**TASK:** Here is the task for the records below: repeat exactly the lines from the one with "(1): [161 159" to the one with "[106 120 105", both included, and nothing else.

[Stored items from a collection]
Each row of a before or after table is a point. One or more steps were done to the points. Then noise was added and the rows were shuffled. The steps act on how far a point lies along the listed directions, d1 being the first. Write out the steps. A step turns or swaps two directions, mirrors them in a line or flattens them onto one, adds a multiple of one to another, or multiplies one. Angles are multiples of 10 degrees, from the lower direction toward the higher: turns from -170 to 170, lines from 10 to 170 but not 90. Use the fewest steps. Two steps may share a direction if one is a turn and the other turns, adds or multiplies; they go together, in the order done. Otherwise the lowest direction goes first.
(in the rows, 128 means zero)

Directions:
(1): [161 159  97]
(2): [109 104  83]
(3): [167  90 132]
Before (8 x 3):
[[167 119 140]
 [125 123 111]
 [142 127 159]
 [151 145 201]
 [147 170 111]
 [177 143 148]
 [177 151  56]
 [136 165  99]]
After, 8 rows:
[[128 161 106]
 [149 139 143]
 [ 89 143 167]
 [174 156 170]
 [ 55 167 110]
 [ 85 145 172]
 [116 119 122]
 [129 172 134]]
Steps: turn d1 and d3 by -110 degrees; add 0.7 times d1 to d2

Directions:
(1): [162  91 170  94 125 105]
(2): [143 150 152 106 155 187]
(3): [147 106  95 131 191 117]
(4): [111  82  94  99 106 162]
(5): [ 67 110 161 128 157 124]
Before (11 x 6):
[[172  91 125 106 100 105]
 [107 146 144 110  99 131]
 [107 124 112  81 146 190]
 [109 171 143 138 123 178]
 [119 188 132 134 134 148]
 [164  74  64 111 123 104]
 [115 179 150 119 124 182]
 [159 151 125 121  98 144]
 [198  80 126 103 144  72]
 [136 127 108  89 119 165]
 [215 105 119 115 107 102]]
After:
[[184 119 194 111 150 105]
 [126 169 100 146  93 110]
 [114 144 102 143  67  98]
 [152 101 172 104 158 106]
 [121 140  96 153  77 111]
 [106 120 105 123 127  93]
 [132 113 129  92  88 119]
 [151 132 213  99 180 128]
 [175 101 158  72 156 163]
 [159 121 132 123 111  95]
 [100 113 120  85  67 138]]
Steps: turn d1 and d5 by 50 degrees; turn d1 and d4 by -30 degrees; turn d2 and d3 by -110 degrees

Directions:
(1): [119 131 159  95  94 170 112 164  79]
(2): [114 141 150 141 142 168 188 162 166]
(3): [123  93  78 144 171 138 131 169  92]
(4): [131 122 105 138 131 201 112  76 135]
Before (10 x 9):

**RESULT OF THE TASK:**
(1): [161 159  97]
(2): [109 104  83]
(3): [167  90 132]
Before (8 x 3):
[[167 119 140]
 [125 123 111]
 [142 127 159]
 [151 145 201]
 [147 170 111]
 [177 143 148]
 [177 151  56]
 [136 165  99]]
After, 8 rows:
[[128 161 106]
 [149 139 143]
 [ 89 143 167]
 [174 156 170]
 [ 55 167 110]
 [ 85 145 172]
 [116 119 122]
 [129 172 134]]
Steps: turn d1 and d3 by -110 degrees; add 0.7 times d1 to d2

Directions:
(1): [162  91 170  94 125 105]
(2): [143 150 152 106 155 187]
(3): [147 106  95 131 191 117]
(4): [111  82  94  99 106 162]
(5): [ 67 110 161 128 157 124]
Before (11 x 6):
[[172  91 125 106 100 105]
 [107 146 144 110  99 131]
 [107 124 112  81 146 190]
 [109 171 143 138 123 178]
 [119 188 132 134 134 148]
 [164  74  64 111 123 104]
 [115 179 150 119 124 182]
 [159 151 125 121  98 144]
 [198  80 126 103 144  72]
 [136 127 108  89 119 165]
 [215 105 119 115 107 102]]
After:
[[184 119 194 111 150 105]
 [126 169 100 146  93 110]
 [114 144 102 143  67  98]
 [152 101 172 104 158 106]
 [121 140  96 153  77 111]
 [106 120 105 123 127  93]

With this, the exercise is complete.